#### Work order:
Nothing in the records may be dropped. Retype them all exactly.

#### Records supplied:
In the data rows, the value 128 means zero.
Some points, each followed by its number:
[137  61 127 139 164 107 112 101 145 119 136 190  86 173 118 125 133  84
 218 167  56 188  84 186 142 132 121  92 150 122 122 128 168  50 105  52
 207 222  43 152 156 100  98 101 159 136  94 161 167 127 155 109 186 143
 137 147  81 152 128 178  82 117 131 143 211 142 194 135 104 155 119 107
 141 191 154  72  98 141 178 154 171 143  73 162 155  86 163  39  94 180
 127 116 120 219 177 151 186 174 133  86 101 150 125 126 155 189 138 138
 188 165 103  92 100 165 135 200 204 156 155  63  94 187 157  33  62 127
 182  99 167 150  69 191 186  94 131 119 139 188 157  73 141 101 184  53
 168  87 127 169  28  87  69 125 111 173  84 115 138  93 201 148 116 102
 153  79 137  98 133 123  94 172 149 194 194 168  68 171 207 119 161 229
 117 180 175 179  87 137 187 135  95 119 156 147 122 221 153 162  76 184
 159] 0
[118 181 106  78 186 114 161 136  66 166 129 153 157 106  75  93 124 140
  59  92 103  39 130  59  56 129 157  88 156 126 149 160 132 211 177 110
  95  77 149  52  44 171 120  89 120 154  89 143 120 152 114 138 112  94
 156  96 141  62 136 194 131 144 141 163 134  96 101 117 138 104 137 103
 168 176 209 170 139 107  72 112 134  84 156 154 150 184 129 150 173 138
 127 105 164  66  81 126 126  51 108 156 114 170 145 106 129 113 180 102
  87 138 186 146 125 157 111  68  78 115 126 186 181 162 105 150  96 138
  85 176 127 115 130 130 110 125 142 177 149 107 139 121 102 166  79 134
 103 144 128 148 149 110 115 222 135 116 169 159 140 208 125  26 126  76
 166 160 106 173 113 160 143 108 113 163 136  81 214 151 147 147  51 140
 124 150  97 120 169 106 164  55 126 153 136 131 201 101  72  87 169  72
 130] 1
[132 148 135 166 121 145 144 113 113 114 127 139 152 147 121 110 156 101
 143 142 136 132 159 176 137 151 160  77 135 120 122 104 126 108 108 102
 134 120 143  87 127 108 154 117 104  99 137 101  95 125 126 106 139 112
 136 140 158 128 136 144  87  72 116 110 127 146 118 133 118 130  92 146
 132 131 108 167 143 115 150 155 108 118  72 143 164 104 100 120  97 165
 111 137 152 117 118 156  74 115 124  81 112 122 152 104 133 169 117 146
 128 141 107 146  96 106 145 161 134 105 155  62 125 123 112 136 143  92
 151 100 145 163  88 151 134 122  95 136 161 150 128 124 136 140 121 129
 135 129 152 136 118 163 138 128 139  88 112 157 137 113 118 168 125 115
 132 131 106 142 150 159 125 146 123 118 113 130 131 136 139 120 133 138
 118 141  92 118 107 105 144 115 123 133 148 145 119 175  94 154 118 105
 155] 2
[ 91 176  81 131  90 119  87 150 200 147 156  98 148  90 106  72 151  76
 111  89 117 114 158  71  98 159 135 136 129 140 107 135 114 138 101 148
 111 107 139  98 172 169 151 136 146 112 135 122 116 136 145 110 159 117
 118 153 118 115  96 111 136 131 122 140 145  79  59 167  96 107 142  87
  66 136 169 114  92 101  66 108 141 140 187 131 116 136  83 163 144 145
 152 143 143 145 132  85 155  46  62 108 130 133 110 177 154 164 139 128
 101 172 190 118 132 119  38 101 173 153 137 105 128 109 134 103 150 129
 102  70 106 114 147  99 138 135 122 147  93  89 169 168 106 150  86 139
  96 157 119 107 154 125 114 179 150 152 128 123  72 183 134 121 157 162
  96 137 141 126 133 112 159  85 165  87 125 153 136  69  85 144 112 140
 134 142 129 106 146  84  70 135 194 102  80 112 158  88 131 148 135 114
 120] 3
[117 164  86 116 125 155 165 140  78 149 118  95 167 124 121 143 126 148
  90 138 140  95 182 116  61 167 142 132 109 130 128  74 123 162 162 152
 104 121  78  79 110 152 139 103 135  80 133 131  74 149 143 104 129 174
 105 134 179 122 149 165 130 156  99 153 100 126  99 120 130  88 145  56
 144 139 128 155 179 131 113 165 106 141 185 192 116 188 133 146 167 146
 140 129 125 136 103  99 121  74  92 157 117 100 129 162 184 104 169 135
 118 135 156 138 125 116 119 115  90 131 138 161 138 115 134 160 113 155
  92 146 117  84 160  84 146 181 114 149 151 109 127  95 127 181  97 174
 115 148 115 130 143 134 102 157 106 165 160  94 136 190 178  89 132 101
 128 122  86 115  76 155 151  88 125 143 102 160 164 120  80 177  99 112
 129  84 104 124 176 126 193  70 111 141 129 120 128  63 146 141 235  64
  69] 4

#### Answer to this exercise:
In the data rows, the value 128 means zero.
Some points, each followed by its number:
[137  61 127 139 164 107 112 101 145 119 136 190  86 173 118 125 133  84
 218 167  56 188  84 186 142 132 121  92 150 122 122 128 168  50 105  52
 207 222  43 152 156 100  98 101 159 136  94 161 167 127 155 109 186 143
 137 147  81 152 128 178  82 117 131 143 211 142 194 135 104 155 119 107
 141 191 154  72  98 141 178 154 171 143  73 162 155  86 163  39  94 180
 127 116 120 219 177 151 186 174 133  86 101 150 125 126 155 189 138 138
 188 165 103  92 100 165 135 200 204 156 155  63  94 187 157  33  62 127
 182  99 167 150  69 191 186  94 131 119 139 188 157  73 141 101 184  53
 168  87 127 169  28  87  69 125 111 173  84 115 138  93 201 148 116 102
 153  79 137  98 133 123  94 172 149 194 194 168  68 171 207 119 161 229
 117 180 175 179  87 137 187 135  95 119 156 147 122 221 153 162  76 184
 159] 0
[118 181 106  78 186 114 161 136  66 166 129 153 157 106  75  93 124 140
  59  92 103  39 130  59  56 129 157  88 156 126 149 160 132 211 177 110
  95  77 149  52  44 171 120  89 120 154  89 143 120 152 114 138 112  94
 156  96 141  62 136 194 131 144 141 163 134  96 101 117 138 104 137 103
 168 176 209 170 139 107  72 112 134  84 156 154 150 184 129 150 173 138
 127 105 164  66  81 126 126  51 108 156 114 170 145 106 129 113 180 102
  87 138 186 146 125 157 111  68  78 115 126 186 181 162 105 150  96 138
  85 176 127 115 130 130 110 125 142 177 149 107 139 121 102 166  79 134
 103 144 128 148 149 110 115 222 135 116 169 159 140 208 125  26 126  76
 166 160 106 173 113 160 143 108 113 163 136  81 214 151 147 147  51 140
 124 150  97 120 169 106 164  55 126 153 136 131 201 101  72  87 169  72
 130] 1
[132 148 135 166 121 145 144 113 113 114 127 139 152 147 121 110 156 101
 143 142 136 132 159 176 137 151 160  77 135 120 122 104 126 108 108 102
 134 120 143  87 127 108 154 117 104  99 137 101  95 125 126 106 139 112
 136 140 158 128 136 144  87  72 116 110 127 146 118 133 118 130  92 146
 132 131 108 167 143 115 150 155 108 118  72 143 164 104 100 120  97 165
 111 137 152 117 118 156  74 115 124  81 112 122 152 104 133 169 117 146
 128 141 107 146  96 106 145 161 134 105 155  62 125 123 112 136 143  92
 151 100 145 163  88 151 134 122  95 136 161 150 128 124 136 140 121 129
 135 129 152 136 118 163 138 128 139  88 112 157 137 113 118 168 125 115
 132 131 106 142 150 159 125 146 123 118 113 130 131 136 139 120 133 138
 118 141  92 118 107 105 144 115 123 133 148 145 119 175  94 154 118 105
 155] 2
[ 91 176  81 131  90 119  87 150 200 147 156  98 148  90 106  72 151  76
 111  89 117 114 158  71  98 159 135 136 129 140 107 135 114 138 101 148
 111 107 139  98 172 169 151 136 146 112 135 122 116 136 145 110 159 117
 118 153 118 115  96 111 136 131 122 140 145  79  59 167  96 107 142  87
  66 136 169 114  92 101  66 108 141 140 187 131 116 136  83 163 144 145
 152 143 143 145 132  85 155  46  62 108 130 133 110 177 154 164 139 128
 101 172 190 118 132 119  38 101 173 153 137 105 128 109 134 103 150 129
 102  70 106 114 147  99 138 135 122 147  93  89 169 168 106 150  86 139
  96 157 119 107 154 125 114 179 150 152 128 123  72 183 134 121 157 162
  96 137 141 126 133 112 159  85 165  87 125 153 136  69  85 144 112 140
 134 142 129 106 146  84  70 135 194 102  80 112 158  88 131 148 135 114
 120] 3
[117 164  86 116 125 155 165 140  78 149 118  95 167 124 121 143 126 148
  90 138 140  95 182 116  61 167 142 132 109 130 128  74 123 162 162 152
 104 121  78  79 110 152 139 103 135  80 133 131  74 149 143 104 129 174
 105 134 179 122 149 165 130 156  99 153 100 126  99 120 130  88 145  56
 144 139 128 155 179 131 113 165 106 141 185 192 116 188 133 146 167 146
 140 129 125 136 103  99 121  74  92 157 117 100 129 162 184 104 169 135
 118 135 156 138 125 116 119 115  90 131 138 161 138 115 134 160 113 155
  92 146 117  84 160  84 146 181 114 149 151 109 127  95 127 181  97 174
 115 148 115 130 143 134 102 157 106 165 160  94 136 190 178  89 132 101
 128 122  86 115  76 155 151  88 125 143 102 160 164 120  80 177  99 112
 129  84 104 124 176 126 193  70 111 141 129 120 128  63 146 141 235  64
  69] 4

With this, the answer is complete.